* _What you have to do_: Your reply should be a single number, the count of lines in the records that contain "rows".

* _Entries supplied_:
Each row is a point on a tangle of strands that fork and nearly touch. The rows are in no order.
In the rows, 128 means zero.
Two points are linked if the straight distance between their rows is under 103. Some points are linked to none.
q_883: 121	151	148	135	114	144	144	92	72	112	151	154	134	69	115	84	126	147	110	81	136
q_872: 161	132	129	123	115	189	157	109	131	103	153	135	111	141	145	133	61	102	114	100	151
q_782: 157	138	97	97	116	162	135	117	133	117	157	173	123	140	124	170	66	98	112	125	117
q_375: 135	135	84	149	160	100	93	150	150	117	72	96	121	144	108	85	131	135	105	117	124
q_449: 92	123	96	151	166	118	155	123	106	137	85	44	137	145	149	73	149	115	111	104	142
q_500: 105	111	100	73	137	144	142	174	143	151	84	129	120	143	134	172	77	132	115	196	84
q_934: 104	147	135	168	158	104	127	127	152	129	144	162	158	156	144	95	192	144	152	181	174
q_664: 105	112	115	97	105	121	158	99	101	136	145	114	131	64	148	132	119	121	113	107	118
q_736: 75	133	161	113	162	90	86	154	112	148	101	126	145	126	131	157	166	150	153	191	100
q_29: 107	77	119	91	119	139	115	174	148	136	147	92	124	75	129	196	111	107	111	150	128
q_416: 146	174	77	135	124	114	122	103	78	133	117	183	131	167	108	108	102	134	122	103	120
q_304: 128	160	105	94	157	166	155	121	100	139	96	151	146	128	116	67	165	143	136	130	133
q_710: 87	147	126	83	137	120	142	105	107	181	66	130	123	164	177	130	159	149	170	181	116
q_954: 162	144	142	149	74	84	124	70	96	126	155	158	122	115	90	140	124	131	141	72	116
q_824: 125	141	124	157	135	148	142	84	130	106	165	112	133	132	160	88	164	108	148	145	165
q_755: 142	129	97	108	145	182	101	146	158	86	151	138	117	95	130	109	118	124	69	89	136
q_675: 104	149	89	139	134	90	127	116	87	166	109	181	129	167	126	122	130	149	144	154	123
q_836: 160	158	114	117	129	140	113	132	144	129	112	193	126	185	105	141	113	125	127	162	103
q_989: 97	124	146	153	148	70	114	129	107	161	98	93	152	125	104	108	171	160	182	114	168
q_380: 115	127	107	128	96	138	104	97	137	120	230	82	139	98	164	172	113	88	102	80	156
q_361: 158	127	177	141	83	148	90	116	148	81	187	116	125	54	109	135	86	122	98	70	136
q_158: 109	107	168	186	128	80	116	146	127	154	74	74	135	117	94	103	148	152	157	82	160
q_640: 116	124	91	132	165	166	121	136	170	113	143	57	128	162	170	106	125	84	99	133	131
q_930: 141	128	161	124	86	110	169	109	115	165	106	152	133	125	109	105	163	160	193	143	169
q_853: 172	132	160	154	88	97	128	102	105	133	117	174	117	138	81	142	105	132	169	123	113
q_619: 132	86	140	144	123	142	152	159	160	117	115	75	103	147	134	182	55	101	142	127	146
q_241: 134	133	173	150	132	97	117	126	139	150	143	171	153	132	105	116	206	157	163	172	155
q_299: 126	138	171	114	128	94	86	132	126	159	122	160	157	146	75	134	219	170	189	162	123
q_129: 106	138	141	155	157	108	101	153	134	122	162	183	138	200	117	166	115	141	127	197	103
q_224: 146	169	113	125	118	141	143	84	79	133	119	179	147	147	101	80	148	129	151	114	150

* _Exercise result_: 3